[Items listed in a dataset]
Start of Block

In the rows, zero is written as 128.
Rotation paths and how fast each direction turns (degrees each step):
Each turn is a multiple of 5 degrees from 10 to 175, or 0.
Each row of a path follows its step; steps can be skipped.
Rotation 1:
step 0: [132 132 115 126 132 129 136 128 118 132 131 122 136 131 138 130 134 128
 137 137 123 132 135 142 130 122 121 121 120 124 120 128 133 118 117 133
 123 121 131 127 125 132 144 128 134 137 127 131 125 129 129 135 127]
step 1: [127 132 132 125 130 125 134 130 123 131 127 132 119 137 137 138 135 120
 131 138 129 130 140 126 134 124 132 121 140 137 132 136 121 115 129 129
 136 136 124 121 124 135 140 127 131 124 130 124 125 124 144 131 127]
step 2: [128 123 131 124 132 137 124 122 122 131 120 130 125 127 133 133 128 129
 123 129 124 127 125 126 121 112 134 135 134 123 131 141 132 124 130 110
 128 134 139 119 129 127 139 117 127 117 126 121 134 123 126 121 128]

End of Block

__Work task__. Please return the lines above exactly, from the first one down to the line with "123 121 131", and stop after that line.

__Task answer__.
In the rows, zero is written as 128.
Rotation paths and how fast each direction turns (degrees each step):
Each turn is a multiple of 5 degrees from 10 to 175, or 0.
Each row of a path follows its step; steps can be skipped.
Rotation 1:
step 0: [132 132 115 126 132 129 136 128 118 132 131 122 136 131 138 130 134 128
 137 137 123 132 135 142 130 122 121 121 120 124 120 128 133 118 117 133
 123 121 131 127 125 132 144 128 134 137 127 131 125 129 129 135 127]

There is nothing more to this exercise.